══ Material for this task

Points on a hilly landscape, in no order, each with its height.
A ball rolls from a point to whichever of its 2 nearest points has the largest drop for the distance, and stops where none of them is lower. Distance is the straight distance between rows; heights are no part of it.
K_695: [ 3.66 -2.06 -0.69 -3.50 -1.44  0.71  0.90  0.85 -2.05  1.39 -0.43  0.16
  5.15 -1.63  0.13  0.28 -0.46 -3.28  2.42  2.34  1.74  0.72  0.27  0.44]  height 1.73
K_708: [ 0.54  1.07  0.34 -4.69 -1.59  1.29  1.28  0.76  2.14 -0.72  0.95 -0.06
  2.05  3.15  0.57 -0.39 -1.06 -3.62 -0.87  1.13  0.71  3.25  0.80 -3.10]  height 9.12
K_413: [ 0.45  1.35 -0.10  0.56  0.65  0.77  0.19 -0.67 -1.98 -1.24  0.67  1.64
  0.25  0.56  2.42  0.74 -0.90  1.20  1.67  1.51 -1.22 -0.72  0.25  2.35]  height 3.62
K_136: [-0.38 -2.70 -1.57  2.67  4.36 -1.47 -0.93 -1.90 -2.99  0.97 -1.81  2.40
 -1.45 -2.59  1.05  1.25  0.73  3.30  1.11 -1.93 -0.28 -2.90 -0.28  2.30]  height 4.16
K_907: [ 1.34  0.14  4.37 -2.38  0.83  0.91 -0.54 -2.98 -1.36  0.85 -1.25 -0.30
 -1.16 -4.09 -1.24  4.28 -1.06 -1.71 -0.75  1.92  1.16  2.98  3.73 -0.56]  height 4.67
K_244: [ 2.04  0.95  4.38 -1.94  0.11  0.64 -1.88 -1.25 -0.83 -0.27 -0.20 -0.17
  0.35 -0.33 -1.33 -0.94 -0.45 -2.20 -2.06  1.02 -3.36 -1.13  0.57  2.84]  height 3.70
K_641: [ 1.54  2.60 -3.10  2.75 -2.13 -0.24  0.73 -2.85  2.33 -0.83  1.47 -2.03
 -0.69 -4.70 -1.28  2.18 -0.80  2.69 -0.34  0.78  1.42 -1.26 -2.02  1.30]  height 0.59
K_7: [ 2.61  0.68 -0.54  0.42 -2.03 -0.64 -0.10 -0.43  1.98  0.84  0.32 -1.81
  1.38 -1.45 -1.36  0.33  0.27  0.59 -1.30  1.05 -2.25 -1.66 -1.94  1.33]  height 2.98
K_529: [ 0.55  0.49  1.69 -0.14 -0.19 -2.38 -2.26  0.13 -0.10  2.30  2.04 -2.41
  0.77 -4.83 -2.57  2.65  0.40  3.85 -0.40  0.03 -2.12  1.39  2.21 -2.40]  height 3.15
K_486: [-0.80 -1.38  1.99  0.58 -4.86 -0.70 -0.58 -0.47 -1.01 -0.20  4.20 -1.83
  3.70 -3.05 -3.04  1.50 -0.45  1.15 -1.05  1.28 -1.44  0.89  2.39 -2.38]  height 2.26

════

The records above are to be set down again exactly as written.

Points on a hilly landscape, in no order, each with its height.
A ball rolls from a point to whichever of its 2 nearest points has the largest drop for the distance, and stops where none of them is lower. Distance is the straight distance between rows; heights are no part of it.
K_695: [ 3.66 -2.06 -0.69 -3.50 -1.44  0.71  0.90  0.85 -2.05  1.39 -0.43  0.16
  5.15 -1.63  0.13  0.28 -0.46 -3.28  2.42  2.34  1.74  0.72  0.27  0.44]  height 1.73
K_708: [ 0.54  1.07  0.34 -4.69 -1.59  1.29  1.28  0.76  2.14 -0.72  0.95 -0.06
  2.05  3.15  0.57 -0.39 -1.06 -3.62 -0.87  1.13  0.71  3.25  0.80 -3.10]  height 9.12
K_413: [ 0.45  1.35 -0.10  0.56  0.65  0.77  0.19 -0.67 -1.98 -1.24  0.67  1.64
  0.25  0.56  2.42  0.74 -0.90  1.20  1.67  1.51 -1.22 -0.72  0.25  2.35]  height 3.62
K_136: [-0.38 -2.70 -1.57  2.67  4.36 -1.47 -0.93 -1.90 -2.99  0.97 -1.81  2.40
 -1.45 -2.59  1.05  1.25  0.73  3.30  1.11 -1.93 -0.28 -2.90 -0.28  2.30]  height 4.16
K_907: [ 1.34  0.14  4.37 -2.38  0.83  0.91 -0.54 -2.98 -1.36  0.85 -1.25 -0.30
 -1.16 -4.09 -1.24  4.28 -1.06 -1.71 -0.75  1.92  1.16  2.98  3.73 -0.56]  height 4.67
K_244: [ 2.04  0.95  4.38 -1.94  0.11  0.64 -1.88 -1.25 -0.83 -0.27 -0.20 -0.17
  0.35 -0.33 -1.33 -0.94 -0.45 -2.20 -2.06  1.02 -3.36 -1.13  0.57  2.84]  height 3.70
K_641: [ 1.54  2.60 -3.10  2.75 -2.13 -0.24  0.73 -2.85  2.33 -0.83  1.47 -2.03
 -0.69 -4.70 -1.28  2.18 -0.80  2.69 -0.34  0.78  1.42 -1.26 -2.02  1.30]  height 0.59
K_7: [ 2.61  0.68 -0.54  0.42 -2.03 -0.64 -0.10 -0.43  1.98  0.84  0.32 -1.81
  1.38 -1.45 -1.36  0.33  0.27  0.59 -1.30  1.05 -2.25 -1.66 -1.94  1.33]  height 2.98
K_529: [ 0.55  0.49  1.69 -0.14 -0.19 -2.38 -2.26  0.13 -0.10  2.30  2.04 -2.41
  0.77 -4.83 -2.57  2.65  0.40  3.85 -0.40  0.03 -2.12  1.39  2.21 -2.40]  height 3.15
K_486: [-0.80 -1.38  1.99  0.58 -4.86 -0.70 -0.58 -0.47 -1.01 -0.20  4.20 -1.83
  3.70 -3.05 -3.04  1.50 -0.45  1.15 -1.05  1.28 -1.44  0.89  2.39 -2.38]  height 2.26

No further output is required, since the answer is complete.